== Exercise prompt ==
When the line with "128 186 113" is reached, include it and stop; before that, copy each line of the listing exactly from the first.

== Task inputs ==

Points on a hilly landscape, in no order, each with its height.
A climber steps from a point to the highest of its 2 nearest points, and stops where none of them is higher. Distance is the straight distance between rows; heights are no part of it.
tob (h 366): [139 148  99 137 179 172 160 135 178 140 140 120 157 115 150 142 164  83
 120  95 141 118 141 131  84 102 149 157 164 120 165 151  92 143 172 163
 128 186 113 116 207  95 154 132 139  82  88 150 144]
dibos (h 233): [135 119 109 141 103 168 118 126 115  84  67 150 197 149 102 200 105 134
  68  88 164 129 142 116 129  76 162 152 132 160 197 118  82  99 112  94
 107 120  89  97 114 170 156 127 141  90 138 181 135]
kamu (h 323): [117 131 114 114 129 117 155  89 138  51  78 141  83 110 140 132 125 147
 217 121 182 152 107 183 106 126 100  99 127 160 172 110 116 159 200 118
  90  81 175 108 119  85 125 118  93 113 100 116 120]
zese (h 730): [ 91 166 167 192 126 106 145  75 106 133  85 153 114  79 141 121  87 134
 188 139 127 106 109 161 151 134 101  91 169 177 150 131  69 134 147 142
  95 193 108 120 109 156 148 137 163 156 102 111  90]
bote (h 346): [139 154 126 121 136 158 136  93  71 128 118 143 121 146 147  89 141  90
 149 143 155  86 100 111 114 119 124 139 181 175 183 107 105  73 201 194
  86 156 111 118 121 138 117 201 128 164 101 129 112]
Gal (h 625): [164 149 116 171 148 163 133 134 136 177 148 139 166 108 135 135 116 104
  98 117 109 122 118  94 161 133 123 113  98 142 143 154 142 140  72  95
 122  80 157 168 122 175 191  98 152 105 141 116 115]
pozon (h 452): [ 75 130 160 129  78  93 106 154 108 129 112 174 126 114 138 184  98 156
 155 122 125 142 136 119 168 114 135 117 123 160 125 123 136 142  94  87
 159 138 132  96  92 204 170  78 102 114 144 128 133]
nadif (h 332): [180  72 144 145 120 121 109  86 122 121 115  77 105 131  83  97 155 117
 108 173 184 106 142 145 150 136 104 175 127 150 176  93 118  92 145 114
  67  76 143 139  58  97 104 144 160 177 113 107 134]
Zazi (h 377): [121  97 111  97 107 118  88 162 132 107  91 150 121 144 141 182 106 138
 122 114 149 172 111 127 121  88 130 121 100 123 152 113 143 138 109  92
 130  92 152  89 104 166 146  75  98 128 117 103 126]
nulib (h 489): [121 163 130  91 108 115 110 133 111  91 114 129 109 146 131  97 178 114
 194 179 155 138 120 119  70 105  87 105 137 133 142  80  91 118 148 187
 107 152  94 149 115  88  72 176 150 176 152 158 111]
Ros (h 236): [ 98 100 119 117 124  86 114 139 143 129 151 114 103 130 110 126 117 117
 129 189  91 153 125 149 143 150  77 139  95  75  82  90 125 148 110 104
 143 146 130 116 104 151 119 111 148 162 153 105 144]
timur (h 104): [147 122  81  88 136 138 127 152 137  62 133 138 141 106 156 164 136 141
  94 115 142 132 113 133 114 149 115 133 110 105 156 119 156 172 147  91
 159  40 124 127 116 148 127 146  73 114 175 157 148]
gug (h 390): [139 157 130 126 123 203  96 122 113  98 146 139 144 159 126  90 132 135
 145 113 147 147 155  80  85  94 156 116 123 143 136 125 141 128  81 127
  95 124 147 179 169 105 137 107 145  96  66 164 127]
rivuf (h 154): [ 82 121  81 137 135  87 162 129 159 155 137 156  90 128 146  85  77  97
 163 154  71 149  46 127 140 144  78  85 107 101  87 136 111 186 146 115
 155 112 189 129 107 158 147 101 117 155 101  70 126]
bineg (h 150): [142 100  76  73 129 132 121  99 130 130 127  64  74 147 135 109 101 127
 138 115 135 160  76 119 109  83  82 152 143 104 145 118 148 110 208 112
 106 112 156 130 110 162 101 114 118 151  88 138 164]
meras (h 509): [102 155 155 136  92 101 117  83  99 111 184 124 121 114 126 105 106 167
 137 145  93 125 103 160 167 211 147 116  95 147  75 138 142 163 159  96
 124  90 133 152 146 114 162 177 132 146 128 126 161]
ker (h 314): [103 164 149 150 155 117 185 181 159 149 143 119 154  32 164 165 132 114
 164  80 119 119 115 129 109 138 111 109 163 100 109 159 146 197  99 150
 166 111 120 115 162 108 142  95 139 130 151 125 105]
Tosas (h 412): [123  93 131 118 133 148  87 137 149 117 158 145  84 151 125  95 135 117
 147 166 126 151 152 117 135 114  79 104  93 105 133  92 145 169  71 106
 119  68 203 166 100 110 137  55 103 123 109  93 129]
derot (h 111): [106  99  98 172 160 124 181 103 149 144 174 136  96 135 122  98 109 110
 165 148  75 143  68 134 167 153 103  75  94 116 126 138 120 173 132  66
 128 101 186 117 153 171 203 104 155 138 112  36 136]
Nopu (h 584): [126 113 187 142 130 123  95 122 115  99 135 121 126 119 114 102 163 150
 139 159 152 103 179 138 116 137 124 133 137 128 121  97 116 140  84 131
 127 145 118 134 129  75 125 136 152 163 150 143 123]
Fezi (h 246): [113 105 108  82 122 103 103 129 147 100  90 147 100 106 156 132 116 106
 159 132 127 110 143 106 173  91  64 151 123 138 162  98 159 191 113 120
 137  27 170 176  64 111  76  59  72  72 117 128  93]
gemun (h 420): [160 128 128 140 154  96 119 105 125 184  90 156 105 143 161  71 132 119
 108 143 148 100 127 124 155 143 148 112 136 190 134 181 167  73 174 144
 135 122 151 124  55 157 110 155  87 145 142  77 103]
fem (h 577): [115 164 191 156  79 105 104 188  88 139 141 194 176 151 111 152 131 137
 106 175  99 155 148 132 137 140 139  74  78 125 100 137 115  73  57 135
 176 134 107 123 131 127 156 150 130 151 172 156 131]
fefa (h 92): [155 136 117 159 157 130 202 115 132 138 153 109 156  91  96 155 148  61
 114 149  94 106 118 171 144 148 128 160 110 119 161 118 100 106 188 135
  93 100 118 106 133 125 119 199 174 154 158  74 129]
zasev (h 609): [136 167 137 127  99 138  98  99  82 134 119  95 116  85 170 108  66 209
 150  56 165 106  76 104 144 152 144 106 156 171 122 140 169 163 131 110
  93  86 116 170 127 143 131 117 109 151  90 168 120]
Tanu (h 468): [154 110 167 169 134  97 102 165 126 177 113 130 114 121 166 108 147 133
 118 122 167 118 138 108 131 108 157  91 137 168 129 180 178  77  91 150
 146 118 152 128  88 136 130 127 112 167 139  79  90]
Mos (h 435): [155 138 112 142 144 178 127 138  99 143 189 111 142 140 142 116 149 112
  81 141 109 102  92  91 115 151 157 127 149 108 126 131 142  73 148 162
 121 168  82 124 143 165 141 195 153 193 114 104 132]
sanub (h 157): [122 145 102 159 156 116 144  88 170 136 114 114 140  80 143 107  99 100
 121 126 108 122 119 162 147 152  87 156 136 130 126 136  78 186 158 112
 118 140 149 152 146 117 139 112 167 116 101 138 115]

== Output below ==
Points on a hilly landscape, in no order, each with its height.
A climber steps from a point to the highest of its 2 nearest points, and stops where none of them is higher. Distance is the straight distance between rows; heights are no part of it.
tob (h 366): [139 148  99 137 179 172 160 135 178 140 140 120 157 115 150 142 164  83
 120  95 141 118 141 131  84 102 149 157 164 120 165 151  92 143 172 163
 128 186 113 116 207  95 154 132 139  82  88 150 144]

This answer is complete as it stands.